╭──

Where one turn sends some rows of the set: a few examples, then the rows asked:
zilab: [-29  33 -31  30 -18  15 -37  13   7 -15  43 -31]
Tinos: [  9   6   3   7  18  33 -47  25  67 -49   8  -9]
tig: [  6 -16 -52  -5  36 -16  -1  11   8  -8 -13 -44]
Vap: [ 23  10  22   2 -56  26 -46  50  39  -3   3   8]
Vub: [-20  28  -7  17 -36  16 -52  13   6 -44  44 -10]
lov: [ 24 -15  17   7  13  48 -25  25  71 -42  28 -14]
Totum: [ 39 -24  14  -1  -4  17 -18  21  50 -55 -20  20]
Sibo: [ 33 -27 -35  -2  38  11  14  14  16  10  22 -54]
Bilo: [ 21   1   1   1   8  14 -43  24  52 -54 -21  10]
Zusif: [ 24 -13 -34 -33  45  28   9  30  38  -4  26 -30]
Zorez: [ -7  18 -29  29 -39 -33 -42   8  -2 -20  -5  -8]
Vog: [ 10 -13 -50  -1  44   6  -2  12  14   1  13 -52]
Nunek: [ 58 -30 -20 -27  30   2  13  29  44   9  16 -28]
Lasi: [-12   1  18  -2 -56  44 -33  47  37 -16  14   1]
raro: [ 15  17   6  11 -34  47 -29  14   4 -29  72  -8]
Tak: [ 18   0   7 -64 -13  16 -23  41  35 -36  43  -2]
Ruda: [ 58 -29 -18  23 -26   1  26   4 -16  12  17 -12]
galid: [ 43 -34  25   2  -2  38  -8  21  59 -44  11   4]
Supe: [ -3   2  23   6 -58  24 -46  45  46 -12   7   0]
dut: [ 26  10  18  -4 -52  41 -36  48  30  -4   5  16]
disa: [ -3  19 -57  32  -2 -21 -26  11  -2   2 -10 -32]
navik: [  7   6  17  -6 -51  53 -27  47  28 -17  13  15]
pupor: [-15  11 -41  31   4  20 -14   7   2   1  46 -52]
vop: [-10  12 -45  35   3  19 -13  13  11  11  39 -56]
fupe: [ 48 -32 -26  23 -27   4  35   6 -12  13  11 -16]
duti: [ 40 -42 -16 -25  16 -30   6  24  47  -4 -11 -27]
rigu: [ 30  -8 -42  21 -22 -28   2   6 -14   3 -27  -7]
lala: [ -1  -3   4 -58 -15   5 -31  39  40 -41  38  -7]
rema: [ 25 -39 -37  -5  24 -23  15   8   6  -7 -17 -34]
Lem: [ 43 -43 -28  -1  25  -7  23   9  14   4   5 -44]
pegen: [  1  10   2  17 -56 -20 -54   9   6 -45  12   5]
bot: [ 46 -10  -5  23 -53 -29  -8   4  -8  -5  -4  11]
gelo: [-14 -13 -43 -31  40   9  -2  25  37 -22   3 -33]
moz: [ 58  -4  23  11 -49  28 -18  13   3 -19  58   5]
Dusi: [ 33 -10  15 -55 -26 -17 -35  38  43 -30  29  -4]
vagok: [ 24 -20 -26  31 -10  31  26  11   6  18  49 -46]
Feti: [ 13  12 -12  25 -23  47   1  12   4   0  75 -27]
desev: [ 49  -5  17  15 -61 -15 -32  11   2 -27  23  12]
kef: [ -4 -32 -31 -26  20 -26  -3  23  44 -21 -18 -29]
fodu: [ 39  -4  12 -62 -17   3 -25  42  37 -25  40   2]
zosif: [ 34  -9 -33  26 -27 -38  -8   1 -16   2 -18 -10]
zupot: [  5  -7  10 -56 -23 -17 -36  39  44 -37  26  -8]
Nufe: [ 58 -14   3  24 -44  21  17  10  -4   8  46  -2]
mekaz: [-12  16 -48  30  -7 -24 -32   3  -3  -5  -1 -36]
fuzib: [ 27 -14 -24  27  -7  35  21   7  -8  14  57 -37]

tig moves to rema
Tak moves to lala
Now these:
bot moves to Nufe
galid moves to lov
rigu moves to fupe
Vub moves to pegen
fuzib moves to pupor
gelo moves to kef
Lasi moves to Supe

╰──

Print the entries above exactly as they were written, down to the last line.

▶ [PROBLEM SOLUTION]:
Where one turn sends some rows of the set: a few examples, then the rows asked:
zilab: [-29  33 -31  30 -18  15 -37  13   7 -15  43 -31]
Tinos: [  9   6   3   7  18  33 -47  25  67 -49   8  -9]
tig: [  6 -16 -52  -5  36 -16  -1  11   8  -8 -13 -44]
Vap: [ 23  10  22   2 -56  26 -46  50  39  -3   3   8]
Vub: [-20  28  -7  17 -36  16 -52  13   6 -44  44 -10]
lov: [ 24 -15  17   7  13  48 -25  25  71 -42  28 -14]
Totum: [ 39 -24  14  -1  -4  17 -18  21  50 -55 -20  20]
Sibo: [ 33 -27 -35  -2  38  11  14  14  16  10  22 -54]
Bilo: [ 21   1   1   1   8  14 -43  24  52 -54 -21  10]
Zusif: [ 24 -13 -34 -33  45  28   9  30  38  -4  26 -30]
Zorez: [ -7  18 -29  29 -39 -33 -42   8  -2 -20  -5  -8]
Vog: [ 10 -13 -50  -1  44   6  -2  12  14   1  13 -52]
Nunek: [ 58 -30 -20 -27  30   2  13  29  44   9  16 -28]
Lasi: [-12   1  18  -2 -56  44 -33  47  37 -16  14   1]
raro: [ 15  17   6  11 -34  47 -29  14   4 -29  72  -8]
Tak: [ 18   0   7 -64 -13  16 -23  41  35 -36  43  -2]
Ruda: [ 58 -29 -18  23 -26   1  26   4 -16  12  17 -12]
galid: [ 43 -34  25   2  -2  38  -8  21  59 -44  11   4]
Supe: [ -3   2  23   6 -58  24 -46  45  46 -12   7   0]
dut: [ 26  10  18  -4 -52  41 -36  48  30  -4   5  16]
disa: [ -3  19 -57  32  -2 -21 -26  11  -2   2 -10 -32]
navik: [  7   6  17  -6 -51  53 -27  47  28 -17  13  15]
pupor: [-15  11 -41  31   4  20 -14   7   2   1  46 -52]
vop: [-10  12 -45  35   3  19 -13  13  11  11  39 -56]
fupe: [ 48 -32 -26  23 -27   4  35   6 -12  13  11 -16]
duti: [ 40 -42 -16 -25  16 -30   6  24  47  -4 -11 -27]
rigu: [ 30  -8 -42  21 -22 -28   2   6 -14   3 -27  -7]
lala: [ -1  -3   4 -58 -15   5 -31  39  40 -41  38  -7]
rema: [ 25 -39 -37  -5  24 -23  15   8   6  -7 -17 -34]
Lem: [ 43 -43 -28  -1  25  -7  23   9  14   4   5 -44]
pegen: [  1  10   2  17 -56 -20 -54   9   6 -45  12   5]
bot: [ 46 -10  -5  23 -53 -29  -8   4  -8  -5  -4  11]
gelo: [-14 -13 -43 -31  40   9  -2  25  37 -22   3 -33]
moz: [ 58  -4  23  11 -49  28 -18  13   3 -19  58   5]
Dusi: [ 33 -10  15 -55 -26 -17 -35  38  43 -30  29  -4]
vagok: [ 24 -20 -26  31 -10  31  26  11   6  18  49 -46]
Feti: [ 13  12 -12  25 -23  47   1  12   4   0  75 -27]
desev: [ 49  -5  17  15 -61 -15 -32  11   2 -27  23  12]
kef: [ -4 -32 -31 -26  20 -26  -3  23  44 -21 -18 -29]
fodu: [ 39  -4  12 -62 -17   3 -25  42  37 -25  40   2]
zosif: [ 34  -9 -33  26 -27 -38  -8   1 -16   2 -18 -10]
zupot: [  5  -7  10 -56 -23 -17 -36  39  44 -37  26  -8]
Nufe: [ 58 -14   3  24 -44  21  17  10  -4   8  46  -2]
mekaz: [-12  16 -48  30  -7 -24 -32   3  -3  -5  -1 -36]
fuzib: [ 27 -14 -24  27  -7  35  21   7  -8  14  57 -37]

tig moves to rema
Tak moves to lala
Now these:
bot moves to Nufe
galid moves to lov
rigu moves to fupe
Vub moves to pegen
fuzib moves to pupor
gelo moves to kef
Lasi moves to Supe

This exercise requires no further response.